= Beginning of Section =

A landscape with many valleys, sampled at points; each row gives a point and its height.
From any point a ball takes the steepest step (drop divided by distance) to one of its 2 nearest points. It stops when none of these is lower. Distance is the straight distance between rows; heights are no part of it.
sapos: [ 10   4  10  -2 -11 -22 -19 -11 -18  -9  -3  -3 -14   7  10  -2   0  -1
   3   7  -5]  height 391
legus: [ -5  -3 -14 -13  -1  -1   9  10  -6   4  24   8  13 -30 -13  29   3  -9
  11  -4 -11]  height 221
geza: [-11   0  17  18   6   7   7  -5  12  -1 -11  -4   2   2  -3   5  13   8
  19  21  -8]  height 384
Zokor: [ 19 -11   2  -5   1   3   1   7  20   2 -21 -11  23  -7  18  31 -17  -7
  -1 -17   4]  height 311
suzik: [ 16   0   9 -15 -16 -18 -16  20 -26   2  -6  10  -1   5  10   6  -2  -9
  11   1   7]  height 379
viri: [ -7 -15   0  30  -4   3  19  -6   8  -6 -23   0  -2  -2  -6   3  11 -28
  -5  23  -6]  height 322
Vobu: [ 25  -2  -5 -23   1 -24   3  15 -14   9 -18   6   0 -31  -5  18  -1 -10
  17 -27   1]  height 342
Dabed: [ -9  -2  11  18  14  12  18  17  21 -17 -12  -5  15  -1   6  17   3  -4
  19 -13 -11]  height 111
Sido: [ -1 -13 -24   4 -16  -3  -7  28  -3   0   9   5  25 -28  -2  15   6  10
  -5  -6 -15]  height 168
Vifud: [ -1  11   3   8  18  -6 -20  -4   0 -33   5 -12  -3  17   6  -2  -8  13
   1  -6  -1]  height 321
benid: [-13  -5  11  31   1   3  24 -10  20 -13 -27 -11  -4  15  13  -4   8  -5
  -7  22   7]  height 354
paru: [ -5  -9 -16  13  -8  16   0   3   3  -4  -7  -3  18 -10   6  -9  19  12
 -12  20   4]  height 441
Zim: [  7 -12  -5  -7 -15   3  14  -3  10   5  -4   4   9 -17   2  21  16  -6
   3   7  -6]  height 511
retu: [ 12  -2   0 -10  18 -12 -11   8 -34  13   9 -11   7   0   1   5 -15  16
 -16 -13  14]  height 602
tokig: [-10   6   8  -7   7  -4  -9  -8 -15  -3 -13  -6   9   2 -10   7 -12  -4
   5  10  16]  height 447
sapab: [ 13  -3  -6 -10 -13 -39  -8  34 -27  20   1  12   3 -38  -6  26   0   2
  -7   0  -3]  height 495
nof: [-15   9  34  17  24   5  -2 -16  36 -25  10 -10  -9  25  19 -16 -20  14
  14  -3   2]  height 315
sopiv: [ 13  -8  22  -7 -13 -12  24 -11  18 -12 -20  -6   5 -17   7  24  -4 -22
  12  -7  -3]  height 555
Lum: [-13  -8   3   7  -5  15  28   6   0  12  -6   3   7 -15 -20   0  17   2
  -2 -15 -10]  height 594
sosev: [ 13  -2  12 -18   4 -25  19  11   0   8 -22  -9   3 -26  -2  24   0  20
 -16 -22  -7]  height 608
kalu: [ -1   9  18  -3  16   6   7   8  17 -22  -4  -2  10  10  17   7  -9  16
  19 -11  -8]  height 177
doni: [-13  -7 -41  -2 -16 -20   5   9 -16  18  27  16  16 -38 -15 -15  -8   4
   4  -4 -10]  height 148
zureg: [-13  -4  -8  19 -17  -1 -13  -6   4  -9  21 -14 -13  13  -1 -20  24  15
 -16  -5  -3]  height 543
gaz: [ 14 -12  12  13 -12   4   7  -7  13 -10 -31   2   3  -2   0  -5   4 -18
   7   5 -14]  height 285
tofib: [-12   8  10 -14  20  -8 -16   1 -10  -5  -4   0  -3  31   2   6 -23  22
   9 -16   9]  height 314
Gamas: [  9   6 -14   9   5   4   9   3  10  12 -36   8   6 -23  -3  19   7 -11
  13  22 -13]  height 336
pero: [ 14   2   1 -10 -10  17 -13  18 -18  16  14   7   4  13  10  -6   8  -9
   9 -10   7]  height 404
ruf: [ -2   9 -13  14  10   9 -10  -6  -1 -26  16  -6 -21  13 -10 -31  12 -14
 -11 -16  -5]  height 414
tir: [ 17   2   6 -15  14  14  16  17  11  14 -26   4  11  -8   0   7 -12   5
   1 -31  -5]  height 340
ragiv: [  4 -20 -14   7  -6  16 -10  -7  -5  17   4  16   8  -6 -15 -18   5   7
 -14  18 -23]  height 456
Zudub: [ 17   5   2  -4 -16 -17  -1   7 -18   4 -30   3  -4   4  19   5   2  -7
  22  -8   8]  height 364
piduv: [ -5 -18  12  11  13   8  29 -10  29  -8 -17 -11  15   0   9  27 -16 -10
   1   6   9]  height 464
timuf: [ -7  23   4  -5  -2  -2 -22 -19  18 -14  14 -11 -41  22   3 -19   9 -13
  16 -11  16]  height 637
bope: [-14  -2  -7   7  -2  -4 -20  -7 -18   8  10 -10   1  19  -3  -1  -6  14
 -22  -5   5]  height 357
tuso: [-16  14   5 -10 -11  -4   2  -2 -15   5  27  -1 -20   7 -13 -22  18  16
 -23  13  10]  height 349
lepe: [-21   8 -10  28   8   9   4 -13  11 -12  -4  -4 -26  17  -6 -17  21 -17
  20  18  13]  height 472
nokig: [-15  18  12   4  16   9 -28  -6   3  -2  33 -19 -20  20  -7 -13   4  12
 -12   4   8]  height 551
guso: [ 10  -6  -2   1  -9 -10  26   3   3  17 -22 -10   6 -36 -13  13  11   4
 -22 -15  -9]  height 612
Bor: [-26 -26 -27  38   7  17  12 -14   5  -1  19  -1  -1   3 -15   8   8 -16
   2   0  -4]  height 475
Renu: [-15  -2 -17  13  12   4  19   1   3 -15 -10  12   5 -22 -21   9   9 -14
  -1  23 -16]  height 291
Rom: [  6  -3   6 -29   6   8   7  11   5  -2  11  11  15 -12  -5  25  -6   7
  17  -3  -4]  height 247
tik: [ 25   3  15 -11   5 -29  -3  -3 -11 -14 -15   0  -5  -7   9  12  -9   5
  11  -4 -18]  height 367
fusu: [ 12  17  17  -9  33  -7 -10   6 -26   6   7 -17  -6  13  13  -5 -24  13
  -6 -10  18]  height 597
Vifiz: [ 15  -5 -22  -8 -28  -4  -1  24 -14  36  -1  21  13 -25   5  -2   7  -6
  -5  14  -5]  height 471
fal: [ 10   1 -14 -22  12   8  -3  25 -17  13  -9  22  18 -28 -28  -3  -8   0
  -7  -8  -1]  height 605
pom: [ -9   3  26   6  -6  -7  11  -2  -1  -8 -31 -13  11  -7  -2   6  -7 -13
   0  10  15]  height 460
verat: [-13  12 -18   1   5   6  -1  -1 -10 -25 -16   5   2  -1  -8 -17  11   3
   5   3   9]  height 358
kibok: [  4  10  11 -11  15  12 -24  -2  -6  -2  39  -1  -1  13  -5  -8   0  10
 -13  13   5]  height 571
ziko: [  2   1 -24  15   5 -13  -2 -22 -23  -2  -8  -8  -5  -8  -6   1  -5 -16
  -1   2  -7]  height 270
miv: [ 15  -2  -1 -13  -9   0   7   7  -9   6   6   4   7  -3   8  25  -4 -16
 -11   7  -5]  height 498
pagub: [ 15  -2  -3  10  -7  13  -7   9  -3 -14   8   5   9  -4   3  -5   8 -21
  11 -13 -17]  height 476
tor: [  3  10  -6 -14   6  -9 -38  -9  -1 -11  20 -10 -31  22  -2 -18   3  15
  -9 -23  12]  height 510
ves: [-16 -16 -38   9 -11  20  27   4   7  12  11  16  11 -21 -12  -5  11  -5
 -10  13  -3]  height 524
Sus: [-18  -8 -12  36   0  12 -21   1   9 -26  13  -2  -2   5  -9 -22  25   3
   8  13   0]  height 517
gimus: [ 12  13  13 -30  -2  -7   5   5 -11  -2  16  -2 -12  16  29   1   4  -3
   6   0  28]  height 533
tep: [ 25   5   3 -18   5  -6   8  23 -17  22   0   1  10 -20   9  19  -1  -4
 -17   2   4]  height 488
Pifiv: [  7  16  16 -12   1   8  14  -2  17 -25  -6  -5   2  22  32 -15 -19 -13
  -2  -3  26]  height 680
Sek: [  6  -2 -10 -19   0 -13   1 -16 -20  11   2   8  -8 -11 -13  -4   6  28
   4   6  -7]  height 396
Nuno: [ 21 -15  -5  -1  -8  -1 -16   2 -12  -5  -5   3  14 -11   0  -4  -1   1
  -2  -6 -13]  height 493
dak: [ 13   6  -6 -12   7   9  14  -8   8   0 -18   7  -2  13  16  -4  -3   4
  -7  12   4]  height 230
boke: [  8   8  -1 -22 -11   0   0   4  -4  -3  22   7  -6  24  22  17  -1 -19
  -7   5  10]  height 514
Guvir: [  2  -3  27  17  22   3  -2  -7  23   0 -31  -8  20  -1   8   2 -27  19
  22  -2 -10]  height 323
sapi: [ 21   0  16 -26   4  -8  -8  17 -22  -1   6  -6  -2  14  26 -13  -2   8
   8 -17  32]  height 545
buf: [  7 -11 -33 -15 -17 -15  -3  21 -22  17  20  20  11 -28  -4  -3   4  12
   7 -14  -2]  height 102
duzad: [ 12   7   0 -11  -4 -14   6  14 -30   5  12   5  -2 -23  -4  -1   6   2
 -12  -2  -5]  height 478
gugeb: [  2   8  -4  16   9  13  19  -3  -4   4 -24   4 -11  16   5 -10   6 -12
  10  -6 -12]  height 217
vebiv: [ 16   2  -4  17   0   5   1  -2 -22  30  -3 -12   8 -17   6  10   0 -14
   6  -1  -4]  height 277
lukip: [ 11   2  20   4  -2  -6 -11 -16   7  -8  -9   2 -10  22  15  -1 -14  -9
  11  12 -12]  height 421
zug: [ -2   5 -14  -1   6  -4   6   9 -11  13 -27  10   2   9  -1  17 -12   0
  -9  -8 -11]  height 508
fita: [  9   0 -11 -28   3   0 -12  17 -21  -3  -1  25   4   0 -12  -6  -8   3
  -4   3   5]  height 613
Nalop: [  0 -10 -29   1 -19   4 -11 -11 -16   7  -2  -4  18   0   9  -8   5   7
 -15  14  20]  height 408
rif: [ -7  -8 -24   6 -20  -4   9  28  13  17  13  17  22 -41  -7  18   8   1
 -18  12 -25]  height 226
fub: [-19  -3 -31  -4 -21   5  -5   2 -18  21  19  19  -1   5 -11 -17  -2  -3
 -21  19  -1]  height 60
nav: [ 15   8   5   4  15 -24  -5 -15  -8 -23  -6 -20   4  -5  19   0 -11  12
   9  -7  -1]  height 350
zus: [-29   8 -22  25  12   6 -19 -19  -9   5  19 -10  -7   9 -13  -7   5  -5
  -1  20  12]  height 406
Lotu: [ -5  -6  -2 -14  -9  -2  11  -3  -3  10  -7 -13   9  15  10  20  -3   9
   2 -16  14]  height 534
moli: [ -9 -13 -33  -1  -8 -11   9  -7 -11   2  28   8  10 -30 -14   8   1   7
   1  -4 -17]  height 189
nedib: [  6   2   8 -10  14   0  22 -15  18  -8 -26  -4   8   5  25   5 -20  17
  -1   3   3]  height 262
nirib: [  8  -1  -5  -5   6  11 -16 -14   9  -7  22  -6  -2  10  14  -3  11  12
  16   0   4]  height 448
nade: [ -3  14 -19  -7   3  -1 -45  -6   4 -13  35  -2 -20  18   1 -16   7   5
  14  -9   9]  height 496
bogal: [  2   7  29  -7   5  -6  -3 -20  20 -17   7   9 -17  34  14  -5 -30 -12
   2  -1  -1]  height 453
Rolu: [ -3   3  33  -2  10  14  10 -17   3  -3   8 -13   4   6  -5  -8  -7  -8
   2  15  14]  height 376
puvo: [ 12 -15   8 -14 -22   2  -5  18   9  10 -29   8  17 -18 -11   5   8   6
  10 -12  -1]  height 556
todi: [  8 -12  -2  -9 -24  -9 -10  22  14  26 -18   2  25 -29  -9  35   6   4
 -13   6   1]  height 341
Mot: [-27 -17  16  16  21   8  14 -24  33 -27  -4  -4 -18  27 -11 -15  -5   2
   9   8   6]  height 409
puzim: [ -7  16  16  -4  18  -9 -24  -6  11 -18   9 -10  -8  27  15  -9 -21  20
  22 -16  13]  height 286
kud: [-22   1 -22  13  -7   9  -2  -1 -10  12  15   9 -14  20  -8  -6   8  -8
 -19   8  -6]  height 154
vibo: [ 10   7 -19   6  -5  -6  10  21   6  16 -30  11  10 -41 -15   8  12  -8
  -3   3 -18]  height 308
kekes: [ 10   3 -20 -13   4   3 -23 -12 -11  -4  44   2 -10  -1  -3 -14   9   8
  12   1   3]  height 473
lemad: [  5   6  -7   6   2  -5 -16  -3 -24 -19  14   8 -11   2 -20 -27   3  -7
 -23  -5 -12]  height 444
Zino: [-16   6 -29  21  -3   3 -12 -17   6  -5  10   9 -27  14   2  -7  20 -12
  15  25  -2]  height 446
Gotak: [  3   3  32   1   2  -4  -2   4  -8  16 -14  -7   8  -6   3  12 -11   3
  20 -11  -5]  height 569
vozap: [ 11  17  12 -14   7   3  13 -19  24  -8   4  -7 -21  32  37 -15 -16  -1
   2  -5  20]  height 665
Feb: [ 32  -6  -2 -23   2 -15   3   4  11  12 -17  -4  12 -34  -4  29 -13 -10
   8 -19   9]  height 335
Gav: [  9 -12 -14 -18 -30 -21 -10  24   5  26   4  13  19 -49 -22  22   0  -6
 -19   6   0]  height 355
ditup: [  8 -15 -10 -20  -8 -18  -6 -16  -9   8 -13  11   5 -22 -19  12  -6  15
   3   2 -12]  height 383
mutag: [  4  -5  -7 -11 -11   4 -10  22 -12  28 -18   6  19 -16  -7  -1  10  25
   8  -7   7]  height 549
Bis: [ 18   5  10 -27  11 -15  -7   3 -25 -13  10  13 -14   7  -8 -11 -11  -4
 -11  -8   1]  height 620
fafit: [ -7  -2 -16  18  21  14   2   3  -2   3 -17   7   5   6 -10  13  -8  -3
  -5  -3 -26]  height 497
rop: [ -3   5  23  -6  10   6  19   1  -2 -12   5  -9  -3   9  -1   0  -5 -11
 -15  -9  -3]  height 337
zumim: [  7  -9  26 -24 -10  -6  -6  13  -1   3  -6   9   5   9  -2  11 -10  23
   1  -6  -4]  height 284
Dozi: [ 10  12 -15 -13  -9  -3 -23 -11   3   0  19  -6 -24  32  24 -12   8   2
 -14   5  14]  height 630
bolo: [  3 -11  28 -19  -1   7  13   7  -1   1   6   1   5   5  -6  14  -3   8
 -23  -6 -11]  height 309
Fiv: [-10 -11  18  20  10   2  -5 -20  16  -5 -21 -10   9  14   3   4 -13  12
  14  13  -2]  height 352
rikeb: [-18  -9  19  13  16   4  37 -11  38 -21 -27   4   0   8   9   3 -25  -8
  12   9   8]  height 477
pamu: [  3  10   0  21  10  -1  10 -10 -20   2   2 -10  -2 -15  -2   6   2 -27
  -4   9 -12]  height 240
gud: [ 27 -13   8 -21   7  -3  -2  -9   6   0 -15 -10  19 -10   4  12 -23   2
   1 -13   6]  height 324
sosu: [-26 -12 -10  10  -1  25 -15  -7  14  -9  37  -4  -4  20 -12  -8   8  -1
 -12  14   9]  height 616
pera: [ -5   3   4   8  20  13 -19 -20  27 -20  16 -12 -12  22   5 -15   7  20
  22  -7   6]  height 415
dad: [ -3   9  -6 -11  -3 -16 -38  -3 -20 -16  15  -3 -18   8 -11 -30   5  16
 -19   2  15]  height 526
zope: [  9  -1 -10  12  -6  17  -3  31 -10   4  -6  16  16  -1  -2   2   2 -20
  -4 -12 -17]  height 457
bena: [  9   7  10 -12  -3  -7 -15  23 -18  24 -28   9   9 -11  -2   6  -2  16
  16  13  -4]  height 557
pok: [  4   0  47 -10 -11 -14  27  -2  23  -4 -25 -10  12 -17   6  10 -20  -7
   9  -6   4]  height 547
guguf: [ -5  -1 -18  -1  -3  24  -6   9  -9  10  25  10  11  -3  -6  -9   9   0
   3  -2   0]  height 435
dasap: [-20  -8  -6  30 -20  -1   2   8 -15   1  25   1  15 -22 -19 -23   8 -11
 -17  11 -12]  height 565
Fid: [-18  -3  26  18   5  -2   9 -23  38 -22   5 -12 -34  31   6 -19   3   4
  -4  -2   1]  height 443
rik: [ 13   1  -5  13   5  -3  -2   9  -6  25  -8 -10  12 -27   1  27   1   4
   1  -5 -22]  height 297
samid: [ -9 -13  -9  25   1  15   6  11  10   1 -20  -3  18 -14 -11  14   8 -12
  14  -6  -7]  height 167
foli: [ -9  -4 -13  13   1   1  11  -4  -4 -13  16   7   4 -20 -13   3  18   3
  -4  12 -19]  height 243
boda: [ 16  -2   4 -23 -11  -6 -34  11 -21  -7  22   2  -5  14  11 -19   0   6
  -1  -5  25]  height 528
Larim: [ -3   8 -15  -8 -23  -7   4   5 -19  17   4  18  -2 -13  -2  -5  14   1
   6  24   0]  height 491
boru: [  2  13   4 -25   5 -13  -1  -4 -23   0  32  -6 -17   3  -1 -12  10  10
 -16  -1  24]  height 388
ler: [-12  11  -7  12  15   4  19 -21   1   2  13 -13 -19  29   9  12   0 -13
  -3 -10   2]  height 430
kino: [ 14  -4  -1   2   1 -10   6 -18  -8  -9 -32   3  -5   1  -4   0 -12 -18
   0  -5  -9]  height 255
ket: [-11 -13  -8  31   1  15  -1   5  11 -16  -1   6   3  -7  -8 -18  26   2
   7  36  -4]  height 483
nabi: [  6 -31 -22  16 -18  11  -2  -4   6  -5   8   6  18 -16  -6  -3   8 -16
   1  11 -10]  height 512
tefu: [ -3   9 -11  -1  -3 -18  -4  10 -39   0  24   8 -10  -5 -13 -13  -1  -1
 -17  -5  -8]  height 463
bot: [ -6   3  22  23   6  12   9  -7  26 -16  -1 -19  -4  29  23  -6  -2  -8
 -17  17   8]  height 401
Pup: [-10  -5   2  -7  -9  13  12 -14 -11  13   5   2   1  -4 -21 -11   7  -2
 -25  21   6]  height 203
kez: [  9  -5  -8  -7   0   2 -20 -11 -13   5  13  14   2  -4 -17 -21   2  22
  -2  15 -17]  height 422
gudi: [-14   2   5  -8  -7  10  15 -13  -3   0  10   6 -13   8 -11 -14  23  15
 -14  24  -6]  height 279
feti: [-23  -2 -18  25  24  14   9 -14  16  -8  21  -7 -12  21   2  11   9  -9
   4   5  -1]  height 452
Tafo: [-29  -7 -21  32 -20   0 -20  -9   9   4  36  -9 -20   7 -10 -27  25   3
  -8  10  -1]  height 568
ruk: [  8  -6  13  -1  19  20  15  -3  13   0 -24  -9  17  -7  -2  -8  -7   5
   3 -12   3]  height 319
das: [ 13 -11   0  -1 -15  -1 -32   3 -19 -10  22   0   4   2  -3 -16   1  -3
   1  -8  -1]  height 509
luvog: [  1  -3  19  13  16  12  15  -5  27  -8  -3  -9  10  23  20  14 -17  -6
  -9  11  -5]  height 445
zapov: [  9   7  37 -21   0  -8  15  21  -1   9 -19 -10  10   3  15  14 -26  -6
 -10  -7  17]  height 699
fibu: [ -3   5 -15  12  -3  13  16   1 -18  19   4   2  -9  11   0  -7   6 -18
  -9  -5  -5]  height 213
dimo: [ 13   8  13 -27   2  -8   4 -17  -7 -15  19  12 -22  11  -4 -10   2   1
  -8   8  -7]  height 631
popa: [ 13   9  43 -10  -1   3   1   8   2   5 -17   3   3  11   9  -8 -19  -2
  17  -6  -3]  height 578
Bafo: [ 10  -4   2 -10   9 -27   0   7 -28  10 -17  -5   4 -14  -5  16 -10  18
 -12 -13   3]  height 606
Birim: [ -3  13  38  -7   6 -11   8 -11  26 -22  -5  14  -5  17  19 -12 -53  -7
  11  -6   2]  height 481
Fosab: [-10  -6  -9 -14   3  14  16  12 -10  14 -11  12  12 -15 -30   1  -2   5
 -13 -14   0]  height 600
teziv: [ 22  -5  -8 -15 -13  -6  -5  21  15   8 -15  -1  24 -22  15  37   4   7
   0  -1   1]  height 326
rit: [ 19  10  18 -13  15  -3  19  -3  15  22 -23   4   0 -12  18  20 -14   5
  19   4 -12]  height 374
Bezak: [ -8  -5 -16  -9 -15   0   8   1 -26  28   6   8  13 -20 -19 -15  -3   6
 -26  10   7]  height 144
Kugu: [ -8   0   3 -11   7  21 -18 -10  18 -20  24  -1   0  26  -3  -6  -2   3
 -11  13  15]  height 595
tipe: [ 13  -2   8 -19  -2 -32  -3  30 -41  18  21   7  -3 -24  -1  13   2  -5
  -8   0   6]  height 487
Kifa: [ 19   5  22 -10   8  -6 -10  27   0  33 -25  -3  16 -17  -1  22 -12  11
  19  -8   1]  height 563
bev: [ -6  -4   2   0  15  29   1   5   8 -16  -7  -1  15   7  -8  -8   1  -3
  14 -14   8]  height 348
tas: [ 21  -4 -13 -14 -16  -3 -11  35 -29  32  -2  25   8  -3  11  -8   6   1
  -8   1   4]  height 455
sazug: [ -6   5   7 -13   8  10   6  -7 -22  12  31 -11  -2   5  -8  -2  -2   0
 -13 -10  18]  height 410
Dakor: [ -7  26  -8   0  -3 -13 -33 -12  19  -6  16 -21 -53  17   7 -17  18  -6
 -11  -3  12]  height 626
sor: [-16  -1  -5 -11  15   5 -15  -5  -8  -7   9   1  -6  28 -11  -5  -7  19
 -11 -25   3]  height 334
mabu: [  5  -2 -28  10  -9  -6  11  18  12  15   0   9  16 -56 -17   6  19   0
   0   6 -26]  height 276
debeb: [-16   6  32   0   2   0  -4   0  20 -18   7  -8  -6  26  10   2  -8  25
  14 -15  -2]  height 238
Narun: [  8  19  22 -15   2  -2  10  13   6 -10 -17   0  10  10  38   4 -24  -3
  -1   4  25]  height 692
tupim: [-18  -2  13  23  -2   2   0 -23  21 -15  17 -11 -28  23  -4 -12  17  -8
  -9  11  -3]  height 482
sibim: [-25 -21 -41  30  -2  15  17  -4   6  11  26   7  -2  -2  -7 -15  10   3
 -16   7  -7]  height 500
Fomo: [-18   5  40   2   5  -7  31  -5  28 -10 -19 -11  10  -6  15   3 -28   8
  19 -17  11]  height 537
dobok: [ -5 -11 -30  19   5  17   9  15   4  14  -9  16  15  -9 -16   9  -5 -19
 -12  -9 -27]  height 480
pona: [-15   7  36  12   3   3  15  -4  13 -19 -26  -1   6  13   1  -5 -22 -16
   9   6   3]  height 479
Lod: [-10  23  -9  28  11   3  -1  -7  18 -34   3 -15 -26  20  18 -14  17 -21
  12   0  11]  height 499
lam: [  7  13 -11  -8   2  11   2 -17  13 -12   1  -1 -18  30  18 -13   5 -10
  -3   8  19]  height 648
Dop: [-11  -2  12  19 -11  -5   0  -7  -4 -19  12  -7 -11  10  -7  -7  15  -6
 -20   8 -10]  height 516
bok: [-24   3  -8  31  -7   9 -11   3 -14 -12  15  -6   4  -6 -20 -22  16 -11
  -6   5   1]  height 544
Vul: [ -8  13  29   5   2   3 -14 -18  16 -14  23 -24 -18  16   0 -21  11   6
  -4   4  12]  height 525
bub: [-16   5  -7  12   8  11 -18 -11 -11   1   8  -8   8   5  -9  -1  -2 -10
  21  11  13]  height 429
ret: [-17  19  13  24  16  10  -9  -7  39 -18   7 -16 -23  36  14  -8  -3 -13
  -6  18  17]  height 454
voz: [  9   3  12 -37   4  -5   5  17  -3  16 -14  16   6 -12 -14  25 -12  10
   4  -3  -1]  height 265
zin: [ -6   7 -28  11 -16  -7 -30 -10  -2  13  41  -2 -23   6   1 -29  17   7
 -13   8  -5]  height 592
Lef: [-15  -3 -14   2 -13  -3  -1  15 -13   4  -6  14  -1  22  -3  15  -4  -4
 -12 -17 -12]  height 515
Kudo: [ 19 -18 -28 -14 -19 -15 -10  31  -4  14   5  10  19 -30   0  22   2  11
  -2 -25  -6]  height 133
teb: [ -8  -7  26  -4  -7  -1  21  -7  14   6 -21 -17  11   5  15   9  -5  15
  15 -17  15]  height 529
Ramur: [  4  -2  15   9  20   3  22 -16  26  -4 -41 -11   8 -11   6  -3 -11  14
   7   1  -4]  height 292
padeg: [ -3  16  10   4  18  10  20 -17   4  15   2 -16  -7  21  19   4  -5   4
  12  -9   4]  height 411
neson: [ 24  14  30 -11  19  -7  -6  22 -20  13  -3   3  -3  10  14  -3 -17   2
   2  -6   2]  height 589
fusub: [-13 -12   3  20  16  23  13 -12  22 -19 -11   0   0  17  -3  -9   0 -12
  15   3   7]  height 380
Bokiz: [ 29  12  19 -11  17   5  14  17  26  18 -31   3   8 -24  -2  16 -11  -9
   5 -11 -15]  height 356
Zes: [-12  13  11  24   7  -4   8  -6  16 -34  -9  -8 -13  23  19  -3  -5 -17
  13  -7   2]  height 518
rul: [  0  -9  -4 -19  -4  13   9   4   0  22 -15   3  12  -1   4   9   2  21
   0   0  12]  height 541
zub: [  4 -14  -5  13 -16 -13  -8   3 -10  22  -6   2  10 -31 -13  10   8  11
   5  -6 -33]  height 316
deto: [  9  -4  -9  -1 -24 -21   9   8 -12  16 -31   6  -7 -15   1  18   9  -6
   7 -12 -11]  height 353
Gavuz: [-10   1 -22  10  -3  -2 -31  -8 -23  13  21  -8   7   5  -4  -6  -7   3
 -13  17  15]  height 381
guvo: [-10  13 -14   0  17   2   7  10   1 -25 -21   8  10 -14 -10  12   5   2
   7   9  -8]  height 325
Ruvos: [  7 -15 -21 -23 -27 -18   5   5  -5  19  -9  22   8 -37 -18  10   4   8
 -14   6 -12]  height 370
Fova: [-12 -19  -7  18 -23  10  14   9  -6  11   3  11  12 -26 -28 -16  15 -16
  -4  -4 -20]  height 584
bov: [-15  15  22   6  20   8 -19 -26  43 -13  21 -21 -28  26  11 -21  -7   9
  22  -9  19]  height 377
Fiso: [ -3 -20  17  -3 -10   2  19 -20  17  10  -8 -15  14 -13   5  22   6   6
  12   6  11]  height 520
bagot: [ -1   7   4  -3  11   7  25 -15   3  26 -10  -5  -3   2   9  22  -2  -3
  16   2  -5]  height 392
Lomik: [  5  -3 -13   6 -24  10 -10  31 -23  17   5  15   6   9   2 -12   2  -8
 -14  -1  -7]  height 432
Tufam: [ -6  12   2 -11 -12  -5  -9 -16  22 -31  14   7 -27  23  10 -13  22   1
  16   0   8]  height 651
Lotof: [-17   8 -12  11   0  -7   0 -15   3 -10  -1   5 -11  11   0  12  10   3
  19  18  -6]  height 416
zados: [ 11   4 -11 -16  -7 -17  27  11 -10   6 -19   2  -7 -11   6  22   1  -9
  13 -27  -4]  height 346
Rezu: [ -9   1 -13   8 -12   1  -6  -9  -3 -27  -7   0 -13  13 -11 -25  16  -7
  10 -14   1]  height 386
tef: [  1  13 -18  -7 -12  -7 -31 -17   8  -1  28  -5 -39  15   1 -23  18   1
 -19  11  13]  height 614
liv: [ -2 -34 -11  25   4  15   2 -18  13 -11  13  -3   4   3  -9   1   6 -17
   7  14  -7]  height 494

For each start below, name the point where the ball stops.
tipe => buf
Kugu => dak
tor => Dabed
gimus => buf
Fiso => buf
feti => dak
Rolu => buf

= End of Section =

_PROBLEM_.
Find the lines that mention "each" in the entries and show them.

_EXERCISE RESPONSE_.
A landscape with many valleys, sampled at points; each row gives a point and its height.
For each start below, name the point where the ball stops.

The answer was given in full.